EXERCISE OBJECTIVE:
Copy out the first line of the listing and every line after it, exactly, until you have copied the line containing "Q_763: [109 161".

··· EXTRACTED MATERIAL

In the rows, zero is written as 128.
One turn sends every row of this set to another row. A few are shown first. Where does it send the rows asked after them?
Q_767: [152 144 115 133 155 115 149 155  91 123  97 115 151 133  92 148 116 119
 108 131 120 126 121 105 112 145 114 136 101 147 121 133 139 147 152 174
 117 125 124 138 119 102 134 111 124 116 131 130 107 106 109 144 135]
Q_175: [137 157 124 153 142 105 130 155 122 117 151 118 150 139  85 145 141 120
 123 152 136 123 102  96 147 134 122 146 126 118 142 103 124 140 112 122
 104  75 107 112 109 104 142 133 117 122 121 143 148 131 137 118 130]
Q_419: [133 165 127 147 149 112 139 153 112 114 155 119 153 133  94 142 137 112
 123 141 137 132 105 108 140 135 121 145 114 120 140  90 127 137 122 113
 112  71 109 119 118 100 156 125 119 118 123 133 144 127 143 113 118]
Q_763: [109 161 140 115  91 123 130 127 145 129 121 120 107 137 123 167 105 127
 137 100 142 105 134 135 119  88 100 118  96 151 137 103 124 137 122 101
 109 135 148 117 124 156 125  96 133 135 118 129 133 148 145 123 118]
Q_656: [108 155 142 118  90 121 127 125 156 132 118 116 107 140 121 164 107 127
 140 101 143 103 129 129 117  88 101 119  99 148 145 107 121 144 119 109
 107 139 146 115 119 158 113 100 134 135 120 134 138 146 141 125 124]
Q_979: [152 147 115 128 155 110 150 156  88 124  97 117 147 132  90 153 115 122
 104 128 116 126 122 108 113 144 118 136 103 144 116 126 143 140 151 167
 122 119 127 137 124  98 137 112 124 117 129 129 110 112 110 142 131]
Q_705: [106 158 143 116  90 126 130 124 150 131 119 118 109 140 122 166 111 122
 139  98 145 106 131 132 116  89 100 121  96 149 146 104 120 142 124 109
 108 139 148 116 122 156 117  99 132 133 121 129 132 146 142 124 120]
Q_930: [117 159 155 108 110 124 138 125 149 123 126 120 112 154 121 153  94 106
 124 103 127 105 139 151 116 115  98 113  99 139 129 102 135 146 122 102
 111 140 147 119 124 156 119  88 127 132 135 131 147 150 162 126 124]
Q_581: [144 141 132 128 126 142 140 144 125 110 123 113 123 132 108 157 115 115
 158 123 130 135 128 102 129 155 116 116 121  98 142 124 118 122 148 161
 102 103 139 128 126  85 141 115 102 103 136 125  83 111 120 107 154]
Q_18: [150 141 123 128 122 126 130 161 126 113 126 118 128 140  86 160 108 125
 145 141 125 119 130 100 138 145 121 118 133  89 124 141 122 102 131 147
  93  88 134 116 123  96 132 117 103 107 127 130 101 117 115 114 161]
Q_660: [109 163 141 116  93 118 129 133 150 130 118 123 109 139 117 167 103 131
 136 102 142 101 133 132 117  85 101 118 102 149 135 108 123 134 119 102
 105 131 148 112 125 158 121 101 138 138 117 132 140 150 143 126 119]
Q_101: [121 162 155 107 107 118 132 129 153 126 129 122 111 153 114 155  89 112
 121 109 128  99 138 151 117 110 101 112 105 135 123 107 136 142 118 100
 107 134 147 117 125 157 114  90 129 134 131 134 154 154 160 126 127]
Q_170: [148 135 126 129 118 133 131 151 134 114 121 110 125 134  94 158 117 122
 153 133 127 126 126  96 132 153 117 117 131  93 138 138 115 121 138 161
  97 102 133 116 122  92 127 121 101 104 133 133  92 113 115 112 167]
Q_269: [155 142 115 130 149 106 146 158  93 127  98 119 148 137  84 152 114 126
 104 135 118 120 119 103 116 140 119 138 110 142 116 137 141 141 142 171
 113 116 124 133 120 105 130 115 124 117 126 135 114 109 106 143 138]
Q_241: [122 155 153 109 103 118 131 130 159 128 125 121 110 155 109 154  93 113
 124 109 127 100 136 146 116 109 102 114 110 136 126 112 135 145 114 104
 105 137 146 115 120 159 105  93 128 134 132 138 156 153 157 131 135]
Q_649: [144 147 127 122 128 142 143 151 116 105 126 119 131 133 105 160 111 117
 154 121 125 135 133 110 130 154 119 117 120 100 131 119 124 111 151 149
 104  93 138 131 135  84 157 109 105 101 131 121  86 114 122 106 145]
Q_548: [153 147 112 129 152 110 149 160  88 125 100 118 148 137  87 153 113 123
 103 136 117 122 119 108 118 141 120 137 108 144 112 134 145 137 148 164
 115 114 124 135 126 103 135 112 124 117 127 134 115 110 107 144 135]
Q_415: [144 148 121 123 128 132 136 160 115 107 127 121 130 137  94 160 105 123
 146 131 126 126 134 107 136 146 122 118 127  93 117 130 128  97 144 140
  98  79 135 124 135  88 153 111 106 102 125 125 100 117 122 109 147]
Q_631: [133 151 134 152 147 124 137 138 126 117 148 104 144 130 107 138 153 109
 136 135 139 134  99  99 132 150 115 144 115 124 166  90 112 168 125 139
 113  96 108 120 104  94 136 132 112 118 134 136 127 121 138 113 129]
Q_973: [117 153 157 110 103 118 131 121 160 126 123 115 108 153 115 154  98 112
 125 109 127  99 133 144 114 117  99 115 106 135 134 111 129 156 116 111
 106 143 145 115 119 158 101  96 126 136 137 136 148 149 156 131 138]
Q_94: [136 150 129 155 140 110 129 147 127 121 146 108 146 134  94 142 148 116
 129 149 137 124  95  91 138 141 117 148 123 118 161 102 113 160 116 135
 105  92 103 113 103 101 123 134 111 120 129 145 140 126 137 121 138]
Q_579: [108 158 141 120  88 117 126 130 155 130 119 119 107 139 117 167 103 128
 137 104 143  99 129 130 119  86 100 120 102 146 142 112 122 136 117 104
 104 133 143 113 121 161 114 100 133 138 118 135 140 148 140 127 126]
Q_509: [117 154 157 112 108 124 134 122 155 123 125 117 109 151 120 150  97 108
 129 103 127 105 135 150 113 115  99 112  99 137 134 105 131 155 120 108
 111 145 149 121 119 157 110  92 128 133 138 134 146 146 159 127 133]
Q_182: [152 143 118 133 150 113 148 154  92 130  95 114 148 137  86 150 117 122
 106 133 118 122 117 105 113 146 116 135 107 144 121 135 139 150 148 173
 117 122 124 134 119 104 126 111 121 119 129 137 108 104 108 146 141]
Q_155: [131 161 130 149 154 126 142 139 115 109 152 116 152 128 108 140 145 105
 131 133 139 138 106 110 136 143 117 141 106 126 154  83 123 153 130 126
 115  88 107 126 116  93 154 124 116 117 129 131 128 123 143 112 116]

Q_649 moves to Q_170
Q_182 moves to Q_548
Where do these go?
Q_509 moves to Q_241
Q_94 moves to Q_419

One turn sends every row of this set to another row. A few are shown first. Where does it send the rows asked after them?
Q_265: [151 129 107 153 111 121 148 123 107 128 111 176 124 106 115 154 175 142
  99 150 136  82 135 122 131 155 107  91 130 164 151 104 118 142  88 123
 121 140 124 121 132 119 149 148 132 113 112 137 137 136 137  98 123  95
 140 128 148 131 142 133 107 111 141 116]
Q_20: [134 133 141 116 127 145  83 138 118 140 137 161 124 106 132 134 136 176
 148 147 129  90 133 167  97  96  95  90 143 138 122  74 116 127 121 162
 132 146 109 131 138 134 160 142 115 109  94 122 157 102 184 116 132 127
 118 159 135 111 119 140 107 111 111 142]
Q_195: [149 136 170 125 153 155 117 119 141 101 138 159 103 114 129 107 166 121
 150 141 123  92 150 129 119 107  88  98 138 166 117 117 142 101 119 158
 157 121  98 110 169 128 130 126 136  86  91 102 124 105 133 135 118 114
 112 100 119 131 124 153  98 124 129 128]
Q_562: [155 155 135 125 140 163 121 108 105 146 146 160 113 122 131 146 116 154
 175 135 135 118 115 153 135 116 135 136 150 172 115  96 162 145  65 143
 146 123 122 129 137 151 163 157 132  70  82 126 131 106 127 118 138 136
 122 125 147 116 119 122 120 137  95 120]
Q_502: [162 166 121 128 126 122 102 123 103 138 154 161  84 142 126 146 124 128
 175 126 128 116 120 169 123 132 120 129 120 167 140  75 140 147  80 123
 149 135 121 114 142 150 138 173 132  74  98 123 149 100 136 105 120 122
 114 115 125 124 129 125 123 132 115 122]
Q_592: [155 118 105 170 115 129 125 118  98 126 126 159 125 111 107 149 181 146
 115 143 136  88 130 117 139 148 111  92 115 143 132 114 118 121  95 133
 101 125 112 126 123 143 151 137 128 112 126 139 110 117 133  95 125  98
 147 131 158 126 136 156 109 109 143 125]
Q_477: [143 129 141 118 143 165 108 128 107 140 167 154 150 103 146 133 138 154
 135 157 145  91 149 175 101  87  93  99 141 165 118  93 132 138 103 170
 134 132 111 147 142 147 169 156 113  91  84 142 166 115 159 108 124 111
 111 149 149 111 116 133 108 120 110 143]
Q_64: [156 123 106 157 118 121 144 123 100 133 117 169 123 113 120 160 172 134
 102 150 134  87 115 121 136 149 112  94 114 169 147 121 132 142  96 123
 103 151 128 118 129 120 150 152 132 102 120 134 130 129 135 101 123  96
 139 127 145 130 140 141 109 122 147 122]
Q_134: [160 159 133 138 127 145 105 127 115 118 142 156  98 125 155 136 132 138
 184 141 118 118 114 146 127 130 113 130 145 164 115  93 178 139  72 143
 144 134 124 126 131 140 144 168 135  78  92 120 136  80 139 131 135 134
 119 126 117 111 122 112 112 140 108 116]
Q_65: [145 162 148 127 123 145 119 121 104 118 143 163 118 158 138 130 123 151
 169 162 116 117 123 167 132 135 122 129 144 179 116  99 150 137  79 114
 121 141 118 116 140 133 121 162 142  76  91 116 138 104 112 111 129 117
 114 123 128 104 116 126 111 145 100 115]
Q_154: [120 144 160 131 148 143 109 119 137 118 136 157 125 140 128 106 154 124
 172 151 112  82 151 130  99 108  95  91 123 163 119 116 142 123 108 165
 148 111  96 112 165 127 122 129 140  81  88 103 131 108 108 126 132 115
 121 117 134 125 133 163 108 130 121 150]
Q_229: [127 133 143 121 136 157 114 138 119 133 141 145 138 130 132 132 136 187
 153 158 133  78 144 172 104 108 101 113 143 150 118  85 113 129 125 152
 106 139 104 125 143 131 144 142 145 106  98 118 161 122 159 108 126 118
 116 154 150  96 134 144 117 119 100 160]
Q_697: [147 133 140 126 117 161  97 131 118 126 160 147 107 104 137 131 140 164
 157 170 133  80 129 171 115  98  95 110 151 155 106  87 122 116 104 165
 122 146 106 135 136 137 154 161 109 106  92 137 170 106 186 124 123 116
 116 152 137 106 111 127 106 117 103 136]
Q_143: [146 136 172 128 159 156 109 131 143 122 141 147 103  97 126 111 159 129
 163 161 113  91 131 126 113 101  87 107 131 156 128 112 157 109 105 166
 171 113 104 114 161 130 128 137 145  96  90 124 138 103 157 140 137 127
 126 119 130 136 126 148  98 133 125 150]
Q_887: [154 121 109 165 108 127 125 110 104 128 134 169 121 111 104 153 186 138
 118 127 137  97 134 120 129 153 113  96 125 147 138 121 121 123 102 146
 104 113 122 131 131 133 149 134 126 105 119 149 108 120 133  94 138  98
 154 133 157 125 142 146 109 107 139 126]
Q_51: [148 131 141 120 132 168 103 136 113 115 148 154 121 115 144 142 157 177
 143 141 138  88 141 179 110 106  87 102 153 147 101  86 108 116 122 174
 104 130 109 130 151 138 162 145 123  96  96 123 154 109 171 110 123 121
 115 154 131 104 132 127 101 108 117 139]
Q_22: [157 135  98 150 122 135 137 114 102 127 117 175 134 115 120 137 186 150
 109 148 126 113 137 107 142 146 113  89 124 163 147 119 133 127  89 129
 123 147 113 130 127 125 155 125 103 118 121 126 128 133 127 102 127  95
 131 109 153 108 132 144  99 128 147 107]
Q_854: [138 153 156 114 162 136 101 124 134 128 141 154  99 112 131 123 160 123
 157 132  97 107 144 128 107  89 105 109 100 166 143 115 134 130  97 155
 174 116  93 123 168 139 134 137 130  94 121 114 153 121 140 118 119 112
 122 100 131 132 139 145 116 138 134 154]
Q_901: [169 161 148 126 121 153 130 125 108 109 127 169  95 131 141 147 135 156
 161 133 120 118 109 160 142 131 117 130 158 181 118  84 157 128  85 129
 127 132 125 114 149 126 147 166 145  68  89 107 124  98 131 121 130 127
 115 122 117 111 132 114 111 136 105 109]
Q_851: [153 130 104 146 123 135 135 113 112 126 115 168 123 115 107 148 175 143
 111 148 120 107 132  98 138 130 101  81 116 170 146 131 134 126  96 131
 107 144 115 130 122 136 151 131 114 113 125 133 116 123 126  95 132  92
 134 110 161 105 126 150 102 127 150 116]
Q_975: [147 137 128 111 110 144  79 132 105 143 162 156 110 118 131 133 134 163
 146 147 125 102 133 170 117  81 104 120 132 151 126  72 106 114 111 155
 132 120  99 142 144 146 144 148 114 107 119 133 157 119 177 100 123 105
 113 139 157 113 136 155 110 117 110 152]
Q_445: [163 126 106 141 120 130 138 112 107 123 129 171 132 113 112 143 181 139
 111 145 128 124 135 110 137 136 115  89 126 168 146 136 129 119  95 135
 114 148 113 133 116 131 150 119 105 106 127 133 124 126 128 100 131  96
 136 110 153 109 130 144 102 128 151 109]
Q_778: [143 127 173 126 156 149 121 113 130 130 152 150 118 102 133 118 138 109
 145 153 130  82 147 136 111 106 110 118 135 165 122 122 140 126  95 150
 179 106 107 127 157 148 137 132 147  87  95 123 141 106 129 137 121 120
 118 105 137 151 113 161 115 123 106 134]
Q_339: [158 169 148 134 131 144 107 117 103 137 143 160 108 128 130 136 130 154
 173 133 100 126 110 162 135 142 122 134 142 167 130  86 149 135  81 120
 141 142 129 112 149 132 154 172 133  82  98 117 137  90 147 126 123 135
 127 125 122 101 101 116 115 139 100 115]
Q_214: [158 125 113 151 115 118 153 122 105 130 116 166 122 105 111 155 170 136
  99 142 139  85 130 117 131 149 120 103 125 170 154 115 120 133 101 125
 117 148 126 124 127 111 154 147 131 102 113 134 137 132 139 104 124  98
 139 130 149 127 151 127 113 117 150 116]
Q_892: [148 130  96 163 113 137 126 109 106 133 126 176 124 111 113 149 184 141
 117 135 132 100 133 119 139 164 106  97 129 144 132 118 121 121  96 142
 112 112 120 117 132 138 146 124 125 112 126 142 114 130 136  95 133 101
 147 123 156 126 135 159 102 110 140 127]
Q_231: [126 146 167 128 140 145  94 115 135 126 139 171 104 103 139  97 150 108
 157 149  98 101 138 122 111 103  96 100 129 157 114 113 140 116 101 147
 169 113  98 114 160 120 128 138 140  72 102 119 134 102 142 138 116 120
 131 115 124 134 116 152  96 128 134 145]

Q_51 moves to Q_901
Q_143 moves to Q_697
Where do these go?
Q_22 moves to Q_892
Q_592 moves to Q_64
Q_562 moves to Q_778
Q_231 moves to Q_20
Q_887 moves to Q_214
Q_502 moves to Q_854
Q_65 moves to Q_154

······

TASK RESULT:
In the rows, zero is written as 128.
One turn sends every row of this set to another row. A few are shown first. Where does it send the rows asked after them?
Q_767: [152 144 115 133 155 115 149 155  91 123  97 115 151 133  92 148 116 119
 108 131 120 126 121 105 112 145 114 136 101 147 121 133 139 147 152 174
 117 125 124 138 119 102 134 111 124 116 131 130 107 106 109 144 135]
Q_175: [137 157 124 153 142 105 130 155 122 117 151 118 150 139  85 145 141 120
 123 152 136 123 102  96 147 134 122 146 126 118 142 103 124 140 112 122
 104  75 107 112 109 104 142 133 117 122 121 143 148 131 137 118 130]
Q_419: [133 165 127 147 149 112 139 153 112 114 155 119 153 133  94 142 137 112
 123 141 137 132 105 108 140 135 121 145 114 120 140  90 127 137 122 113
 112  71 109 119 118 100 156 125 119 118 123 133 144 127 143 113 118]
Q_763: [109 161 140 115  91 123 130 127 145 129 121 120 107 137 123 167 105 127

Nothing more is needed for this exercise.